What to do:
Will you return, word for word, only the lines from the top of the data below down to and including the one with "24 -10 -10 -21"?
-------- Entries supplied --------
One turning vector, and how many ticks it has turned:
The counts run from 0 to 389.
[-14  44   1  -6  -4  46  -5  -5  -5  34   5  12  -7 -10  14  35  22  10
  -1  27 -14   5 -32  37   4  -8 -11  24 -23 -19 -15 -49  -6 -10 -31  16
  18  -1  -1 -18 -18  -2 -23  16   8  37   0   2   9  -5 -12  -6 -12  -5
  35 -10  21  16   6 -22  22   4   0  24 -30 -27 -32 -13 -13  -1  52   6
 -12  -4  -2 -21  29  -2  -3  26]	277
[  3  30 -31  -3 -10  26  11   7 -33   2  20  19 -16  -8  12  16 -11  23
 -20  29  -9  -8 -63  29  -4  -4   5  10  -5 -11 -41 -36 -19  -7 -40  21
   3  10  16 -15 -17   0 -36  30   4  36   0  -7   1  -1   7   0   0  -4
  44  -8  10   6  10 -31  12  -2  10  27 -26 -28 -28  -8  -3  10  43   6
   2 -11  17 -28  15 -14  -6  18]	240
[-12  32  15  -8 -17  42   5   7 -50  35 -11  24   9   0  25  23  11  14
   2  15  18 -20 -22  32  -6 -17   0  18   2 -20   7 -44   0  -5 -33  23
  -6   6   6 -24  -3  -8 -34   6  25   2  15  10  13  -5   9  -7 -15   4
  14 -23  12  -2   2 -23   7   1  -2  48  -2 -20 -59   8  -8 -21  22 -22
  15   3 -11   6  -1 -15  13  30]	77
[-30  15  -3  -4 -17  28  -5  37 -16  25  -5  27  14 -14   6  24 -12  32
 -16   9   0  -1 -58  -8   0 -13   3  23   7 -14 -49 -10   5  -1 -39   5
  12   3  19   0 -25   0 -45  16   4  18  23  15  -5   8  27 -14  -1  -6
  24 -10 -10 -21  20 -33 -24 -11   8  13 -17 -17 -36   2   0  32  36 -20
 -11 -15  -2 -31  -6 -15  19 -22]	191
[ -1  23  -6 -16  -1  32   5 -15 -25  18   9  23  -1  -3   8  48  21  -4
  -5  41   0   1 -37  46  -3 -32   4  25  -9 -13   6 -34 -16 -12 -37  20
  15 -21  14 -32 -17  22 -18  25  10  22   9   1  -4 -24   1  -3 -11   1
  32 -13  30   5 -21 -23  16   2  -6  30 -17 -20 -48  11  -9 -16  31   3
  11   1  -4  -8  19 -16  11  33]	52
[-21  14  22  -6 -21  57  -6   7 -28  62 -22  15  21   7  13  52  26  -4
  15   5   7 -10 -27  24  10 -36  15  11  -5 -16 -10 -32   6 -16 -43   8
   4 -33  -3  -9 -10  -3 -31   1  12   5  33   1 -19 -13  24   6 -10  -3
  -2 -15  22   3   1 -14   1   0 -15  35 -12 -10 -43  14 -12 -20  18  -1
  -3   4 -13  10   0   6  23  15]	346
[  1  26 -14   0   9  33  14 -14 -24  22   7  20 -17 -14   7  23   1  19
 -22  36   6  -2 -59  48  -4 -12 -14  25 -20 -14 -29 -27 -30 -18 -45  12
   2  -9  11  -9 -14  -2 -20  21   6  43   7   8   0  -6   4   3   0  -5
  33 -13  17   4  -3 -15  26  -7  -1  21 -15 -21 -39  -1  -3   1  46   4
   3 -18  17 -25  18   3  -2  32]	272
[ -2  20  -9 -23   8  34   5  22 -17   8   7   9  -1   2  16  34  -2  10
 -22  10   5   1 -64  30  -9 -27   0  19 -12 -19 -36 -13 -33   7 -35  22
  10 -20  23 -31 -32  25 -33  44  13  21  16   4  -3 -11   7 -26  -2  -9
  40  -2  -5 -12  -5 -29  16  20 -18  10 -22 -18 -25   3   2  10  30  13
  -4  -9  -8 -24  19  -8   3  -5]	232
[-26  16  27   1  -8  53  -6   7  -5  52 -18  12   8  -3  13  61  16  15
   6  13  -6 -19  -7  41  13 -19  -9  13 -12  -3 -10 -36  -3   3 -51   4
   6 -18   6   0 -11  -8 -33  -6   9  17  20  -2   3  -8   7 -11 -25  -8
  13 -21  27  -3  18 -18  -1  -6  -3  33 -11 -30 -53   8  -9 -18  17 -32
 -22   3  -6 -15   0  -4  17  18]	341
[ -8  26  -7  -8 -22  39  -7  33 -11  38  -2  20   4 -10   8  24   1  17
  -7  -1  -6  -4 -65   8  -5  -8   9   4 -12 -31 -57 -30  -9  -9 -42  11
   1 -13   6  -5 -23  -3 -27  39   5  19  13  -1   2  -5  22   8  -2 -13
  26   4  -2   2  16 -33   9  -5  -9   9 -35 -17 -10 -10 -17  18  47   9
 -18 -12   0 -11  11  20   5  -9]	218
[ 12  31 -28  -9  -9  24  13  -1 -41  15  14  25 -14 -11   9  10  -3  23
 -20  18  -5   0 -77  26   3 -10  11  10  -5 -14 -50 -29 -13 -10 -35  13
   9  -1  11 -18 -14   2 -34  33  -5  26   1  -4 -11  -3  10   5   7   5
  45 -10  10   5   7 -27   8 -12   9  23 -33 -14 -28  -2  -6  20  50  11
  12  -8  16 -16  16  -3   4  12]	239
[-26  12  18  -7 -24  58  -3  20 -20  55 -16  16  19  14  16  47   8  -5
  13   4  10 -21 -26  28   3 -30   2   7   6 -17  -7 -40  -2 -12 -42  21
 -13 -29   5 -12 -10   9 -28  10  24   3  26  17  -5 -10  30   3  -5   1
  -2 -14  14  -2  -6 -17   4   7 -16  30  -5 -11 -46   4 -13 -27  14 -14
  -1   2 -11   6 -12  -2  19  18]	105
[  4  23  14 -18  -2  45   7  -2 -34  39  -3  24   1  -6  20  25  23   5
 -11  31  16  -8 -50  46  -6 -22  -5  25  -9 -22  -1 -44 -14   3 -27   5
   5 -12  13 -10  -9   0 -25  19  18  17  33   6   1   1   0 -11 -20   5
  27 -23  15   4   6 -24  24   1 -17  28  -7  -8 -47   9  -9 -17  35 -13
  19 -10  -1 -16  15   5   1  34]	289
[  7  44 -13 -17 -12  31   2  12 -25   9   9  14  -3  -7  29  34   5  15
  -3  12   1  -2 -31  38  -2 -12   5  14 -11 -19  -8 -38 -12   3 -41  33
  14   4  13 -37 -21   4 -30  37  23  12  -1 -15  12 -20  -4 -20 -24  -4
  45  -7  11  -6   8 -42  22  12  -6  31 -25 -31 -35   5 -15  -4  36   1
   4  11 -11  -3  29  -6   5  20]	21
[-16  33 -15 -16 -17  31  -1  30 -27   4  10  18  -4 -10   9  28 -15  22
 -22  20   3  -5 -60   5  -9 -13  -2  23  10 -15 -29 -31   6   5 -27  25
   8  11  22 -14 -15 -11 -42  18  15  16  12   6  14  10  15  -5  -7   1
  37  -6 -11 -14  15 -44  -7   3  -5  27 -30 -20 -29  -7   1  19  50  -6
 -12 -12   8 -35  14 -14  -7   3]	224
[-41  11   6  -9 -14  50  -7  29 -12  35   1  14   3  -1  -4  52 -13  18
 -10  19  -5 -18 -55  13   5 -17   7  18   7  -1 -37 -19   2  -5 -39   1
  -2 -19  11  15  -7   3 -40  -4   8  21  33  18 -16  14  35  -3   1  -7
  15 -11  15 -21  17 -15 -21  -6   4  12  -9 -14 -35   5  -4   2  17 -26
 -18 -11  19 -39 -15 -17  21  -5]	160
[  8  31   3 -14  -4  46   2  26  -8  37  -4   9  -1 -11  18  27   8  19
 -22  -4  10 -10 -43  29 -18  -2 -17  20 -21 -40 -37 -32 -19   5 -49  12
  -9 -14  10 -10 -30  -8 -28  29  17  15  20  -2   9   1  10 -10 -22  -7
  21 -10 -10   3   5 -37  19   9 -15  24 -31 -24 -22  -1  -9   6  46  -7
 -10 -13  -7 -14  30  15  -4  13]	9
[-37  34  -5  -3 -26  33 -15  44 -16  36  -2  23  14   2  12  25 -11  23
   1 -11 -16   3 -50 -13  14   0  14   6 -11 -13 -61 -25  -3 -15 -31  14
   9 -11  -2 -10 -33   8 -39  23   4  25  12  19 -17  -7  24  -3   7 -16
  21   6   4  -6  21 -26 -11   1   8  13 -19 -14 -22  -9 -11  17  36   4
 -13  -3   5  -4   0  -2  16 -23]	186
[ -6  39 -12   6   0  28   9 -20 -36  35 -17  22   3 -10  20  21  10  19
  -5  12  13  15 -29  37   2 -22  -3  16 -21 -12 -13 -20 -20 -33 -51  26
   9  -9   3 -32 -19   1 -25  16   1  25  -8   8  -2 -36  -4  -6   8   1
  25 -20  22   5   0 -11  12   2  11  38 -18 -25 -46  11   6   1  41  15
   8   7 -20  14   6  -6  12  27]	299
[-24  34  11  15 -21  46  -1   3 -30  47  -7  19   0  -1  12  33  -6  17
   9  15  -1 -15 -24  28  12   2   5  11  -7  -9 -19 -48  -8 -23 -48  17
   1  -6  -9  -5   2 -12 -31  -9  11  24   7  15  -4 -11  11   7  -3  -2
  -2 -13  29  11   4  -4  -3   4  15  41  -7 -25 -51  -1 -11 -23  31 -17
   0   7  10  -1  -9  -5  13  33]	93
[-12  29 -16 -13 -17  37  -7  32 -10  29  -1  29   6  -6  -2  21  -8  21
 -11   4  -6   5 -65  -3  -2 -17   3  17  -6 -23 -58 -22  -3 -15 -44  17
   6 -12   7  -8 -31  -5 -33  37   5  21  15  14  -5   0  26  12   6  -3
  20   3  -6  -4   5 -28  -2  -1  -6  10 -33 -15 -20  -7 -11  24  55  18
 -17 -19  -6 -16  13   6   1 -13]	219
[-30  20   7  20 -22  35  -8  -5 -24  45 -16  33   6 -14   9  34   6  28
   8  24  -2  -7 -18  18  17 -21  -1  26  -7  -2 -12 -33   6 -23 -53  14
  14   1   1  -3   1 -11 -38  -8   1  26   9   7   3  -6  16  13  -2   0
  10 -21  26   3  12  -8 -11 -19  23  41  -6 -24 -54   8  -3  -4  37 -21
  -8   2  -4   1 -13 -12  20  22]	95
[-20  28 -17 -20 -25  31  -6  41 -32  18   4  28   8  13  17  19  -4  14
  -3   0  -7  -4 -68   2  -3 -19  32  -2   0 -12 -49 -26  -6 -10 -27  25
   5 -10   5 -25 -28  19 -42  47  11   5  13   6 -13  -7  21  -5   0  -8
  34   7   6  -7  13 -32   0   3 -10  13 -13 -11 -23  -3 -15  14  30  16
   8   5  -2  -3  11   4  10 -14]	202
[ -7  12   0  15  -8  37   5 -19 -25  44  -6  26   7   1  10  52  12   7
   5  17  -1   2 -29  48   9 -32  11   3 -11  -7 -13 -23 -21 -27 -60  13
   5 -37  10 -20 -10  14 -25  14  -1  21   7  -5 -20 -30  15   9   3  -1
  11  -8  34   3  -4  -4   8  -9   1  37 -10 -27 -45  16  -8 -17  18   4
   1   8 -11  21  -5  -2  22  20]	87
[-31  14   3  12 -16  39   2  30 -20  45 -13  16  18  -1   6  36 -20  30
  -4 -11  -2 -11 -45   9  10 -12  10   3  -8  -9 -52  -7 -13 -18 -54   8
   0 -22   8   1 -17   3 -42   0  -2  23  17   8 -18  -8  34  -8  12  -5
   2 -11  10  -9  19  -8 -20 -10  17  27 -11 -20 -36   8   4   5  25 -20
 -22  -2  -7  -3 -21 -10  23 -18]	155
[-25  35   4  -6  -7  55   3  -9 -38  37 -15  24  12   1  11  32  11   9
   3  12  20   1 -26  23  -3 -24  -7  29  -6 -19   7 -28   4 -26 -36  33
   5  -7  -2 -21 -20 -15 -34  -4  16  17  16  25   4  -6   7  -2  -8   7
   8 -23  11  -8 -12 -23  -3  19 -10  42 -16 -15 -52   7   5  -6  41   1
  -1   2 -20  -3   7 -16   6  32]	316
[-20  25 -14 -24 -20  36  -9  49 -25  14  16  12   2  13  25  32  -9   5
  -1  -5  -4 -18 -66  17   4 -15  22  -7  10 -13 -36 -35 -15   4 -26  28
   0 -14   3 -22 -29  17 -41  44  19   9  16   3 -16  -2  24  -5  -2 -11
  34  11  -1 -10   7 -39   4  12 -16  12 -16 -23 -22  -5 -16   4  25   7
 -10   1   7  -9  11  -1   7 -12]	201
[-14  14 -11   0  -1  28   6  28   1   4  12   7 -12 -15   6  44 -15  33
 -23  17 -13  -6 -49  29   8 -10  -1   6  -8  -5 -47 -18 -27  11 -49  11
   5 -15  25  -4 -23  13 -34  30   1  33   6 -11   2  -2  12 -12  -1 -12
  42  -4   6 -14  16 -28   4 -10   0   8 -21 -36 -23  -2  -6  15  31 -10
 -25 -12  17 -38   3 -10  12 -11]	212
[-41  12  18   1 -28  43 -14  38 -13  47 -17  13  33  -2  17  57  12  13
  13  -3  -2  -6 -17  10  15 -30  18   2   6  -3 -15 -32  11   1 -35  15
  16 -14   9 -19  -8  15 -40   9  15  -2  26   0  -8 -11  25 -13 -17  -4
  17 -12   9 -16  23 -22 -13 -12   4  31  -9 -22 -47  10 -17  -9  15 -18
 -13  14 -25  -2 -10 -17  37 -14]	134
[ -4  40  -1 -12  -2  30  -8  25   0  20   4  13  -7 -21  18  33   5  23
  -6   8  -6   3 -25  20  -8   5  -9  23 -25 -29 -29 -33 -11   6 -45  22
  14  -2   4 -23 -33  -4 -27  29  13  24   6   1  17  -9  -6 -16 -27 -10
  34  -4   2   1  10 -36  17   2  -9  18 -31 -36 -32  -6  -9  11  53  -3
 -26  -6  -9 -21  31   8   4   2]	5
[  2  23 -18 -16 -13  25   2   0 -34  17   3  34   6 -12   9  21  21   6
 -10  30   2  11 -50  23  -2 -31  -1  29   0 -13 -14 -27   3  -4 -24  18
  28   8  13 -23 -20   4 -32  29   7  10   6  -5   7  -6  -1  -1 -11  -2
  54 -12   5  -7   5 -39  13 -13  -8  26 -31 -11 -33   2 -11  22  51  13
   9 -10 -11 -17  30 -17   5  14]	259
[  6  41 -12 -13  -9  27  -5   8 -16  25  12  18  -7 -17  17  27  16  18
  -7   8 -19   5 -38  23   1   4   5  16 -25 -17 -38 -30  -8   3 -39   3
  26   4   3 -16 -14  -8 -29  16   3  39   2 -10  -5 -10  -3 -11 -23  -7
  46  -8  18  13  20 -31   6 -16   4  19 -35 -23 -24  -4 -14  20  58   3
 -10  -6   8 -18  26  -3  11   8]	2
[-12  27  22  -6  -6  55  -3  -4  -4  58  -8  15  -2  -6  10  58  21  -2
   5  22   3  -6 -27  35  -4 -26  -6  24 -22 -26  -3 -47  -7 -10 -39  16
  11 -26  -5 -12  -5   5 -16   8  11  22  21   9   1 -10  -4  -1 -25  -3
  17 -15  25   6  -9 -15  18   6  -9  23 -23 -23 -45   2 -13 -24  32  -6
  -8  -5 -10  -9   7   6  15  34]	69
[-33  27  23  -8 -24  46 -12  15 -14  52 -10  15  26   1  12  59  11  14
  10  -1 -11  -8 -14  11  18 -16  16  15  -4 -11 -12 -28  17   0 -39   0
  17 -18  -3 -13  -9   1 -46  -9   8  12  28  -1 -17 -13  19 -17 -16  -6
  12 -17  22 -11  22 -22 -21  -6   4  31 -17 -15 -45  10 -13  -4  14 -22
 -16   8  -8  -9  -5 -19  39  -8]	374
[  4  27  -7 -24 -15  40   3  16 -31  18  10  26  -3  -7  14  17  11   1
 -12  26   7 -10 -58  32  -9 -19  -2  16   1 -22 -16 -45  -2   4 -19  15
   2  14  10 -11 -11  -2 -28  30  22  13  18  -3  11   7   3  -1 -20   0
  42  -8   1   5  12 -46  20   4 -14  27 -27 -13 -25  -9 -21   2  41  -4
   8 -12   7 -29  22   1  -6  26]	257
[-21  25  16  -5  -4  39   7   0 -36  33 -19  25  11  -3  26  27  19  11
  -3  34  18 -11 -12  38   0 -17  -1  25 -11   0   5 -32 -13  -2 -37  15
   1   5   7 -12  -8   2 -28  11  23  17  21  11   2  -5  -3 -22 -21  -2
  24 -35  20  -4  11 -25  12  -9  -6  31  14 -13 -67  12  -1 -19  19 -30
  16  -4 -13  -6   4 -11  15  28]	321
[-31   7  21   8  -4  45  -5  -6  -8  42 -12  18  11  -7  11  56  10  19
  -1  24   7  -7 -12  42  14 -23  -7  22 -12   1  -4 -22  -4 -12 -48   2
   6 -21  14   1 -12  -3 -34 -16   0  30  19   6  -3  -8   6 -12 -13  -3
   7 -26  28  -9   4 -12 -13  -7   1  33  -9 -26 -56  10   0 -15  24 -28
 -20   7   0 -24  -2 -22  21  22]	340
[-21  19   9   7 -18  36  -1  14 -15  56 -13  17  10   0  12  49  13  13
  10   5  -5  -8 -18  29  10 -19  18   0 -22  -5 -31 -23 -24 -23 -53   2
  -2 -37  -6 -14 -15  13 -31  10  -1  27  18  10 -31 -25  16 -10  -7 -12
   6  -6  35   7  12  -8  -6  -7  -1  18   7 -21 -44  17  -5 -13   7 -11
  -1   9  -3  20  -4   6  31   2]	362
--------
Exercise result:
One turning vector, and how many ticks it has turned:
The counts run from 0 to 389.
[-14  44   1  -6  -4  46  -5  -5  -5  34   5  12  -7 -10  14  35  22  10
  -1  27 -14   5 -32  37   4  -8 -11  24 -23 -19 -15 -49  -6 -10 -31  16
  18  -1  -1 -18 -18  -2 -23  16   8  37   0   2   9  -5 -12  -6 -12  -5
  35 -10  21  16   6 -22  22   4   0  24 -30 -27 -32 -13 -13  -1  52   6
 -12  -4  -2 -21  29  -2  -3  26]	277
[  3  30 -31  -3 -10  26  11   7 -33   2  20  19 -16  -8  12  16 -11  23
 -20  29  -9  -8 -63  29  -4  -4   5  10  -5 -11 -41 -36 -19  -7 -40  21
   3  10  16 -15 -17   0 -36  30   4  36   0  -7   1  -1   7   0   0  -4
  44  -8  10   6  10 -31  12  -2  10  27 -26 -28 -28  -8  -3  10  43   6
   2 -11  17 -28  15 -14  -6  18]	240
[-12  32  15  -8 -17  42   5   7 -50  35 -11  24   9   0  25  23  11  14
   2  15  18 -20 -22  32  -6 -17   0  18   2 -20   7 -44   0  -5 -33  23
  -6   6   6 -24  -3  -8 -34   6  25   2  15  10  13  -5   9  -7 -15   4
  14 -23  12  -2   2 -23   7   1  -2  48  -2 -20 -59   8  -8 -21  22 -22
  15   3 -11   6  -1 -15  13  30]	77
[-30  15  -3  -4 -17  28  -5  37 -16  25  -5  27  14 -14   6  24 -12  32
 -16   9   0  -1 -58  -8   0 -13   3  23   7 -14 -49 -10   5  -1 -39   5
  12   3  19   0 -25   0 -45  16   4  18  23  15  -5   8  27 -14  -1  -6
  24 -10 -10 -21  20 -33 -24 -11   8  13 -17 -17 -36   2   0  32  36 -20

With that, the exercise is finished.